Dataset records.
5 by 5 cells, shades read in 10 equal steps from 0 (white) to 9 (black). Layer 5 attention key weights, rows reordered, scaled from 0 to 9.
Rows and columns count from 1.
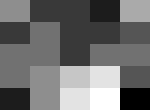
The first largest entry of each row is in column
4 1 3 5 5
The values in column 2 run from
4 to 7
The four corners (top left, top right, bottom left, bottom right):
4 3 8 9
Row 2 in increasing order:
5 6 7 7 7
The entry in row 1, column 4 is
8
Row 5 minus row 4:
3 0 -1 -1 3
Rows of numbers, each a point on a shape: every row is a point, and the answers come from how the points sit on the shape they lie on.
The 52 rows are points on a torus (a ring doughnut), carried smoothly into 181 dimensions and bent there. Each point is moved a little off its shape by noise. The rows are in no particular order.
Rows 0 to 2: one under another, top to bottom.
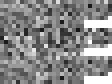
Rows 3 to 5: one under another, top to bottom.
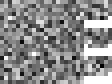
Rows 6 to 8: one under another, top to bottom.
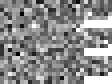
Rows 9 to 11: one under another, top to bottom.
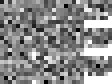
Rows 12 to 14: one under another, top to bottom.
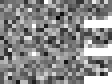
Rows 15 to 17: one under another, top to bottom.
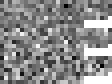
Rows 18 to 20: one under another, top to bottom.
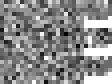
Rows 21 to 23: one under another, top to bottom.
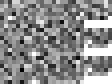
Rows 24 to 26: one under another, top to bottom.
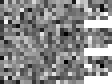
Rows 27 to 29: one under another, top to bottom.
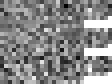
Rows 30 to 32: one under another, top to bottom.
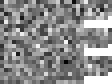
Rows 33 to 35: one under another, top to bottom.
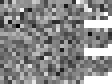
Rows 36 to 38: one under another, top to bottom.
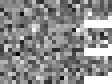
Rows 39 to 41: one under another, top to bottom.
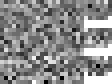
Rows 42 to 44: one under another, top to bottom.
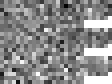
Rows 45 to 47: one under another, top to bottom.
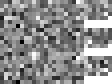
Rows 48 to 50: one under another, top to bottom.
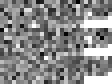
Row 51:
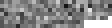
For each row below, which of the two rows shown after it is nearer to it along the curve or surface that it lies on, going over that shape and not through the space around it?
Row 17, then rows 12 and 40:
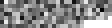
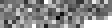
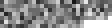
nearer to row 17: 40
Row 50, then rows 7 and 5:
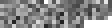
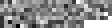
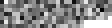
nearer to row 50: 7
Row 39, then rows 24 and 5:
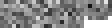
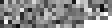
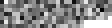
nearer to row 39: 24
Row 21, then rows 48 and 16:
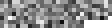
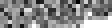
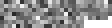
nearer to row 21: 16
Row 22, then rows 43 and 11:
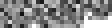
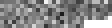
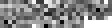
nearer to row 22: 11
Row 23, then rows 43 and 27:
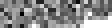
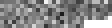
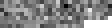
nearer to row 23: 27
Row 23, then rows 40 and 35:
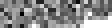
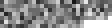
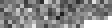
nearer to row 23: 40
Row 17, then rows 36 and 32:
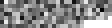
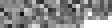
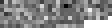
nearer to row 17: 36
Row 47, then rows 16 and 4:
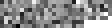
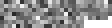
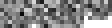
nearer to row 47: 16
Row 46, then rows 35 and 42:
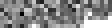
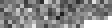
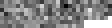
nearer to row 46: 42
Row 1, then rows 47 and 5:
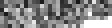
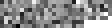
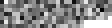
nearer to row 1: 5
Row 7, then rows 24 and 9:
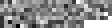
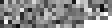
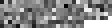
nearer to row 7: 9
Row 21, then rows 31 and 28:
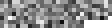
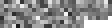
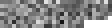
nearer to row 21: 28
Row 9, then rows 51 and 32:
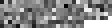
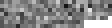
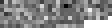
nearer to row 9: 32
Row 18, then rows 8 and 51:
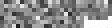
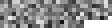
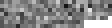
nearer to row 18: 51
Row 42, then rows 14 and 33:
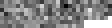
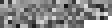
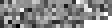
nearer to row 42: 14
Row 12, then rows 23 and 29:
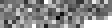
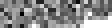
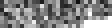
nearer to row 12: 29
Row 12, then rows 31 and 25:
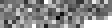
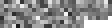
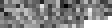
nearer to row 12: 25
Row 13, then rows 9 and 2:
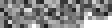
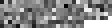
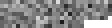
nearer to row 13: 2
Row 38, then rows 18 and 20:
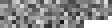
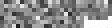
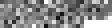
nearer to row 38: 20
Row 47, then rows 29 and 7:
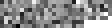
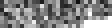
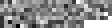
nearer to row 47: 7
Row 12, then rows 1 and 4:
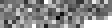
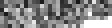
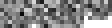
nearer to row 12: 1
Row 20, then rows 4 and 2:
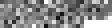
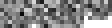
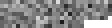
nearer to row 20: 2
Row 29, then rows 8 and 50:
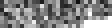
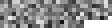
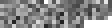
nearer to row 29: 50
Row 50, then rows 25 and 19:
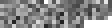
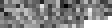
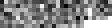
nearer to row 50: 25

Work order.
Pictures do not belong in the copy. Output all of the records exactly.

Output.
5 by 5 cells, shades read in 10 equal steps from 0 (white) to 9 (black). Layer 5 attention key weights, rows reordered, scaled from 0 to 9.
Rows and columns count from 1.
The first largest entry of each row is in column
4 1 3 5 5
The values in column 2 run from
4 to 7
The four corners (top left, top right, bottom left, bottom right):
4 3 8 9
Row 2 in increasing order:
5 6 7 7 7
The entry in row 1, column 4 is
8
Row 5 minus row 4:
3 0 -1 -1 3
Rows of numbers, each a point on a shape: every row is a point, and the answers come from how the points sit on the shape they lie on.
The 52 rows are points on a torus (a ring doughnut), carried smoothly into 181 dimensions and bent there. Each point is moved a little off its shape by noise. The rows are in no particular order.
Rows 0 to 2: one under another, top to bottom.
Rows 3 to 5: one under another, top to bottom.
Rows 6 to 8: one under another, top to bottom.
Rows 9 to 11: one under another, top to bottom.
Rows 12 to 14: one under another, top to bottom.
Rows 15 to 17: one under another, top to bottom.
Rows 18 to 20: one under another, top to bottom.
Rows 21 to 23: one under another, top to bottom.
Rows 24 to 26: one under another, top to bottom.
Rows 27 to 29: one under another, top to bottom.
Rows 30 to 32: one under another, top to bottom.
Rows 33 to 35: one under another, top to bottom.
Rows 36 to 38: one under another, top to bottom.
Rows 39 to 41: one under another, top to bottom.
Rows 42 to 44: one under another, top to bottom.
Rows 45 to 47: one under another, top to bottom.
Rows 48 to 50: one under another, top to bottom.
Row 51:
For each row below, which of the two rows shown after it is nearer to it along the curve or surface that it lies on, going over that shape and not through the space around it?
Row 17, then rows 12 and 40:
nearer to row 17: 40
Row 50, then rows 7 and 5:
nearer to row 50: 7
Row 39, then rows 24 and 5:
nearer to row 39: 24
Row 21, then rows 48 and 16:
nearer to row 21: 16
Row 22, then rows 43 and 11:
nearer to row 22: 11
Row 23, then rows 43 and 27:
nearer to row 23: 27
Row 23, then rows 40 and 35:
nearer to row 23: 40
Row 17, then rows 36 and 32:
nearer to row 17: 36
Row 47, then rows 16 and 4:
nearer to row 47: 16
Row 46, then rows 35 and 42:
nearer to row 46: 42
Row 1, then rows 47 and 5:
nearer to row 1: 5
Row 7, then rows 24 and 9:
nearer to row 7: 9
Row 21, then rows 31 and 28:
nearer to row 21: 28
Row 9, then rows 51 and 32:
nearer to row 9: 32
Row 18, then rows 8 and 51:
nearer to row 18: 51
Row 42, then rows 14 and 33:
nearer to row 42: 14
Row 12, then rows 23 and 29:
nearer to row 12: 29
Row 12, then rows 31 and 25:
nearer to row 12: 25
Row 13, then rows 9 and 2:
nearer to row 13: 2
Row 38, then rows 18 and 20:
nearer to row 38: 20
Row 47, then rows 29 and 7:
nearer to row 47: 7
Row 12, then rows 1 and 4:
nearer to row 12: 1
Row 20, then rows 4 and 2:
nearer to row 20: 2
Row 29, then rows 8 and 50:
nearer to row 29: 50
Row 50, then rows 25 and 19:
nearer to row 50: 25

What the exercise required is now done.